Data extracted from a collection
• • • •

Every row gives one point. Before rounding, the points of a table are all equally far from one centre. They may lie mostly on one side of it. Where is the centre, to within rounding?
In the rows, zero is written as 128.

Points (8 x 2):
140  49
117  63
190  71
180  127
106  88
191  73
132  134
155  138
Centre: 151  93

Points, 9 rows:
179  121  92  114
124  167  83  52
130  164  54  75
161  157  64  70
96  170  77  99
163  147  125  61
144  158  69  53
179  120  112  76
138  95  70  67
Centre: 132  134  96  92

Points (11 x 8):
163  55  91  194  130  104  45  59
214  65  103  132  157  162  91  87
195  66  152  213  112  97  64  150
145  115  147  100  173  138  156  75
146  49  126  235  82  106  83  123
177  139  125  96  76  120  98  75
77  95  158  163  88  96  91  89
139  38  145  193  153  98  133  45
151  118  95  122  202  110  128  163
92  106  103  99  110  126  151  103
173  86  34  172  127  115  98  170
Centre: 157  111  114  174  129  111  118  107

Points, 14 rows:
119  118  183  112  49  94  80  126  99  132  7
125  95  137  29  100  93  175  134  111  114  108
100  151  155  35  57  72  142  170  135  145  40
134  151  185  52  29  101  98  147  135  122  23
155  142  149  105  125  100  147  164  98  92  22
167  99  147  67  102  96  151  106  119  201  68
105  76  138  119  113  125  69  134  167  105  38
110  163  117  109  79  91  191  147  155  153  107
125  121  109  88  113  43  131  143  79  102  57
131  143  160  102  150  86  165  154  131  83  85
151  150  128  76  167  98  127  112  151  110  64
112  164  180  104  144  144  106  168  82  172  68
128  99  132  122  105  59  180  157  151  134  101
118  148  207  51  49  105  122  126  83  95  102
Centre: 126  129  145  94  86  113  109  140  125  135  85

Points:
171  101  149  162  97  102  162  111  97  83  43  146  98  132
144  85  185  140  147  67  134  114  105  108  131  159  108  118
115  145  150  181  173  122  162  162  59  63  150  166  152  80
150  60  208  105  115  110  189  118  77  110  120  142  136  155
139  113  125  157  134  178  178  181  101  64  104  176  150  89
186  95  173  158  152  179  172  110  83  89  116  170  158  89
129  117  188  152  139  117  164  110  69  55  118  126  249  157
124  125  171  98  186  144  176  76  83  98  96  104  143  80
183  99  158  206  120  107  175  131  79  74  76  125  125  196
94  82  133  136  97  112  104  148  52  71  119  122  152  131
165  119  159  129  122  80  139  84  43  67  104  116  179  160
118  116  172  215  148  81  194  111  83  65  34  104  135  169
164  114  156  126  151  47  118  143  93  100  82  132  139  143
170  93  167  164  154  82  177  131  107  99  37  179  134  108
162  107  179  115  185  119  209  90  127  98  74  152  150  96
115  151  170  123  125  164  143  127  145  99  59  114  122  98
144  101  187  132  188  78  182  129  62  67  105  155  98  101
110  114  186  171  140  141  191  131  156  102  155  128  129  88
161  121  217  170  144  122  174  122  134  34  104  169  157  105
165  106  188  96  121  129  209  146  52  109  76  118  136  168
Centre: 120  113  161  158  147  126  170  131  90  88  95  127  155  137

• • • •

_What the task requires_. The word "rows" appears in some lines of the records. Please work out how many and reply with that number only.

_Solution for this problem_. 3